What you will do
Reproduce exactly the line that contains "Which row holds [ 28" and all lines that follow it in the records below, ending with the last one.

Dataset excerpts

== Segment start ==

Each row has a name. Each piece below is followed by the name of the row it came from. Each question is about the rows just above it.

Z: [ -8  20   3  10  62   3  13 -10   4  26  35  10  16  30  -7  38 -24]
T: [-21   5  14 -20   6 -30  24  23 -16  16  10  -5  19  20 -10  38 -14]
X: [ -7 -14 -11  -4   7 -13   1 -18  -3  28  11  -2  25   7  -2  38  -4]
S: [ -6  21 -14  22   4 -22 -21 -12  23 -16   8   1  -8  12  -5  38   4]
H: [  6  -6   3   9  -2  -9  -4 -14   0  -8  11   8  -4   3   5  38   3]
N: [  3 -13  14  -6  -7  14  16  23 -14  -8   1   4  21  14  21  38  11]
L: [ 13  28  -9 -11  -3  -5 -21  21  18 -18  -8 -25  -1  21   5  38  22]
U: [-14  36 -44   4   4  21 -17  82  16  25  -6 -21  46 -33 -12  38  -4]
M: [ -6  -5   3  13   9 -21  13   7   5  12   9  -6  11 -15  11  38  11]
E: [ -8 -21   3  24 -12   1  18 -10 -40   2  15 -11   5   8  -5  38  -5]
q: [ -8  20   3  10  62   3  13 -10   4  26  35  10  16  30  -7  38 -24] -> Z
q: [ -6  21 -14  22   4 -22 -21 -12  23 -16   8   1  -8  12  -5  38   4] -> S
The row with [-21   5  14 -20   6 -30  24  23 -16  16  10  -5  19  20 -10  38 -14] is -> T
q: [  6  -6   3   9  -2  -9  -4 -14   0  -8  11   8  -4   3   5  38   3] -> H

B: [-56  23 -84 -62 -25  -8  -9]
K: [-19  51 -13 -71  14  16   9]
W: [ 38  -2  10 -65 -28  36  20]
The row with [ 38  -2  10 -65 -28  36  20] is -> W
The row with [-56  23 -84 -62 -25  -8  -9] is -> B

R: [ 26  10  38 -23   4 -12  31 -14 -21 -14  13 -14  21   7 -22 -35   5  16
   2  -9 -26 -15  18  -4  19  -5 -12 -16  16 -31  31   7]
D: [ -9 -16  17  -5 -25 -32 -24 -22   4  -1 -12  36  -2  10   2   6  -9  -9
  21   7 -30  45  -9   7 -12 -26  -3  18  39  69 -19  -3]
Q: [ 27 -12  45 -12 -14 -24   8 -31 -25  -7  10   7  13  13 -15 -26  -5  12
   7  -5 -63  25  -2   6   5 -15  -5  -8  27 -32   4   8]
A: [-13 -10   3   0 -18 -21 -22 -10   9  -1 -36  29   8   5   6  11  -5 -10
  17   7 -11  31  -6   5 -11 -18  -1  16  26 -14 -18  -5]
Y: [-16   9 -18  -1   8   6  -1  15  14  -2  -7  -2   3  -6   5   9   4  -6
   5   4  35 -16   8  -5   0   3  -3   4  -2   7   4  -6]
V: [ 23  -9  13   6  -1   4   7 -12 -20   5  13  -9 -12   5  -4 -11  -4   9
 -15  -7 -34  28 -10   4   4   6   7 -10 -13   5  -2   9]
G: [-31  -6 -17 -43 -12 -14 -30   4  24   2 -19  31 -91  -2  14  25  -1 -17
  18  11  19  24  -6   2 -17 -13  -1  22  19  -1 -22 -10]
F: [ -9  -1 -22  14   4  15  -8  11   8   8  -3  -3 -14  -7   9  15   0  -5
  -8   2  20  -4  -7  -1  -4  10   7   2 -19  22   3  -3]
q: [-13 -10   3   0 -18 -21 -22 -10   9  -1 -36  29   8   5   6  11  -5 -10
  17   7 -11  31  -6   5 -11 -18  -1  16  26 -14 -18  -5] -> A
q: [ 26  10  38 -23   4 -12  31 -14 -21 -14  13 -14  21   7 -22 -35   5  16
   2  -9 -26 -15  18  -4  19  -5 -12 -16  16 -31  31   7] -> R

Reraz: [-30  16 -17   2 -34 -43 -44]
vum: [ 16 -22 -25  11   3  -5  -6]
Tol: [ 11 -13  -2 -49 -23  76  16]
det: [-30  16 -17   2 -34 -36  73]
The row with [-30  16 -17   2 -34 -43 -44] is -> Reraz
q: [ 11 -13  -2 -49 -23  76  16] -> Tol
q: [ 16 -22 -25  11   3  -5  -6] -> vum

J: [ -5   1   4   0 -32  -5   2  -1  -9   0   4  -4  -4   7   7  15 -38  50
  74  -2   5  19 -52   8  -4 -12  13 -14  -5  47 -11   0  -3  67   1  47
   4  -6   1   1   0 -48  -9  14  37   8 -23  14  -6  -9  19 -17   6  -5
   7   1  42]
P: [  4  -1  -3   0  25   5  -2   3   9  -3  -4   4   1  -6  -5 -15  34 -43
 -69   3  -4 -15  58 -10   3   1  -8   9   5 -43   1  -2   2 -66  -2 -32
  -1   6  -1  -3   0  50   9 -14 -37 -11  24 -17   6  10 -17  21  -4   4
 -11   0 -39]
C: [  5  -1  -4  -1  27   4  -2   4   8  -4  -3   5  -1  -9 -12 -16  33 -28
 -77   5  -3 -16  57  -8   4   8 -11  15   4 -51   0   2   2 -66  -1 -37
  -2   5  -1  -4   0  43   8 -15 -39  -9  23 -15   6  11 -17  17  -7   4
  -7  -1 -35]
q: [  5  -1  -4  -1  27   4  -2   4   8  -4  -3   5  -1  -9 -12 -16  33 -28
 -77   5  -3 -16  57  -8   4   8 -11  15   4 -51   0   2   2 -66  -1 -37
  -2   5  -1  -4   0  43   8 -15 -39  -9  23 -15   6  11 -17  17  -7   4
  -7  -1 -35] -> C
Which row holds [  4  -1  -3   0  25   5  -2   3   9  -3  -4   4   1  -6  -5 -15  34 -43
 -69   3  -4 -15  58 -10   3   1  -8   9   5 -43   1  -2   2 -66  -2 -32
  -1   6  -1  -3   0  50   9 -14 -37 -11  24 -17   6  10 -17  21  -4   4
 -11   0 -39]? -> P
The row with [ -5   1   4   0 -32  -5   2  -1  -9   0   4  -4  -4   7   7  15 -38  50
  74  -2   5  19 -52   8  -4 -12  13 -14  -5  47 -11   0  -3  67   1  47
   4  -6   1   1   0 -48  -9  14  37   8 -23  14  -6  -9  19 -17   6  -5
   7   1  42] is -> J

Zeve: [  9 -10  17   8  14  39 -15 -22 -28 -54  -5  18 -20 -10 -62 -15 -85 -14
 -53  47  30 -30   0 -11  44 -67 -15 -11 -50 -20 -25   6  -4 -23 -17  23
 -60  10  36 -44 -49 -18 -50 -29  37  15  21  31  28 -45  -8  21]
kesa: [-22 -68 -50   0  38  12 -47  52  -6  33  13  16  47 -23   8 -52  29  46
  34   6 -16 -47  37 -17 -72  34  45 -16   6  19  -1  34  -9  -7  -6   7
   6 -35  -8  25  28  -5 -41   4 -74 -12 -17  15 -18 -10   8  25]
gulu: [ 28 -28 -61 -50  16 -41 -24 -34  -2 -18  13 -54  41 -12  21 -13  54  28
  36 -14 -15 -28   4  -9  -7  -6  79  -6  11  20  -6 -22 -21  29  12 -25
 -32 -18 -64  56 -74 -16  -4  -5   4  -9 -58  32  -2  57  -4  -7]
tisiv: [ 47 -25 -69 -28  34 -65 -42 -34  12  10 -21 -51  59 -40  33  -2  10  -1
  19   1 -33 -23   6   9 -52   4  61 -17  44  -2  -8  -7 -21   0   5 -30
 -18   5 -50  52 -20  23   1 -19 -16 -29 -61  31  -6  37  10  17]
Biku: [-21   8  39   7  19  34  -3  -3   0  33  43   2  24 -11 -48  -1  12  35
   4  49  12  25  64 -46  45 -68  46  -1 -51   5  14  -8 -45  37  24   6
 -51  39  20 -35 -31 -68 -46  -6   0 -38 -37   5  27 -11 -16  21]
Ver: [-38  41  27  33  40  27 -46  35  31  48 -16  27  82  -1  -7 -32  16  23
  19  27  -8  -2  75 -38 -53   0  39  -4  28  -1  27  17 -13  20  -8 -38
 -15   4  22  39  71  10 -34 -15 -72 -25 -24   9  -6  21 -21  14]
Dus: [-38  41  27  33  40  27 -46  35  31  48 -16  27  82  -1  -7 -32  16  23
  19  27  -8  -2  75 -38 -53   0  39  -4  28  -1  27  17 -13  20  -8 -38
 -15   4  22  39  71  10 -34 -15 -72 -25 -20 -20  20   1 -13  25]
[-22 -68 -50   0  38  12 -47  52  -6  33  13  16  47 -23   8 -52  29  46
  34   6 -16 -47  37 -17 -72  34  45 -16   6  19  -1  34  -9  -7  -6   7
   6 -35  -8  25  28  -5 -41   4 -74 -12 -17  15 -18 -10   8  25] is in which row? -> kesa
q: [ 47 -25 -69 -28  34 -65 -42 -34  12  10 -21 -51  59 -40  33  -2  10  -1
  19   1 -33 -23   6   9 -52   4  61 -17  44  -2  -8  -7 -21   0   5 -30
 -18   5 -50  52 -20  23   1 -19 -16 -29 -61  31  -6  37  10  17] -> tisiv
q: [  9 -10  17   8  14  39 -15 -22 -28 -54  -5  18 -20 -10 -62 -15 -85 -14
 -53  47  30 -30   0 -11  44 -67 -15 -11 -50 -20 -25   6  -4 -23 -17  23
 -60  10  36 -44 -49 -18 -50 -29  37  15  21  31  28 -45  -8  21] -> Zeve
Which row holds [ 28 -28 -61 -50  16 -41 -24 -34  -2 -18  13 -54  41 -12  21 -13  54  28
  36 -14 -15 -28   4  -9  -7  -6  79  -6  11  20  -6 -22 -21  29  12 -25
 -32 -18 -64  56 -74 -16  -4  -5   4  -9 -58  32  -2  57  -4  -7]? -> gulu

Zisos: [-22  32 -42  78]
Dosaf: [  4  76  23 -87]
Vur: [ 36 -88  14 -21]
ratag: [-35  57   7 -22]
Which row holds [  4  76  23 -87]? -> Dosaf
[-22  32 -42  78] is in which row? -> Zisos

== Segment end ==

Exercise answer
Which row holds [ 28 -28 -61 -50  16 -41 -24 -34  -2 -18  13 -54  41 -12  21 -13  54  28
  36 -14 -15 -28   4  -9  -7  -6  79  -6  11  20  -6 -22 -21  29  12 -25
 -32 -18 -64  56 -74 -16  -4  -5   4  -9 -58  32  -2  57  -4  -7]? -> gulu

Zisos: [-22  32 -42  78]
Dosaf: [  4  76  23 -87]
Vur: [ 36 -88  14 -21]
ratag: [-35  57   7 -22]
Which row holds [  4  76  23 -87]? -> Dosaf
[-22  32 -42  78] is in which row? -> Zisos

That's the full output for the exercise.